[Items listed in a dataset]
Each row is a point on a tangle of strands that fork and nearly touch. The rows are in no order.
Points whose rows are less than 75.1 apart are linked; no others are.
Z_367: [-13 -25  22 -26 -17   3  12  -4  -2 -18  13 -17  19 -34  -4  28   6 -12
 -18  12 -38  32  34   3   8  25 -28 -36  23  11]
Z_920: [-26  -2   4  24 -14  -5 -13  25  23  12 -21 -15 -32  11   6  -8 -30   0
  -7 -32  16  12   9  -6 -38  -2  -5  -5  13 -20]
Z_323: [ 19   3 -11  19  19 -11  24   0 -10 -11  23   2  -5  16   3  20  12   6
 -12  15  15   0 -22  20  39 -23 -16  -1  -6  16]
Z_213: [ 23 -18  11 -42 -26  10  42 -10 -29 -20   3 -10  13 -42   2  -5  -3  -5
 -17  10 -30  22 -22  -9  14  16 -27 -29  15  18]
Z_275: [  3  18 -18   5  -9  17   7  -6  -8 -11  10   1 -12 -36   6  -4   0  -2
   6   7  -5  12  20 -24  14  14  10  -8   8  26]
Z_669: [ 10   9  12  30 -13  -3   3   8   2 -25  -9 -20 -23 -26   4  -8  -9  42
   4 -11  40  -6   2 -13 -29   7   7 -26  -4  -2]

◆ Exercise instructions
Starting at the first line of the data above, retype each line exactly until you reach the line containing "Z_213: [ 23", and include that line too.

◆ Exercise output
Each row is a point on a tangle of strands that fork and nearly touch. The rows are in no order.
Points whose rows are less than 75.1 apart are linked; no others are.
Z_367: [-13 -25  22 -26 -17   3  12  -4  -2 -18  13 -17  19 -34  -4  28   6 -12
 -18  12 -38  32  34   3   8  25 -28 -36  23  11]
Z_920: [-26  -2   4  24 -14  -5 -13  25  23  12 -21 -15 -32  11   6  -8 -30   0
  -7 -32  16  12   9  -6 -38  -2  -5  -5  13 -20]
Z_323: [ 19   3 -11  19  19 -11  24   0 -10 -11  23   2  -5  16   3  20  12   6
 -12  15  15   0 -22  20  39 -23 -16  -1  -6  16]
Z_213: [ 23 -18  11 -42 -26  10  42 -10 -29 -20   3 -10  13 -42   2  -5  -3  -5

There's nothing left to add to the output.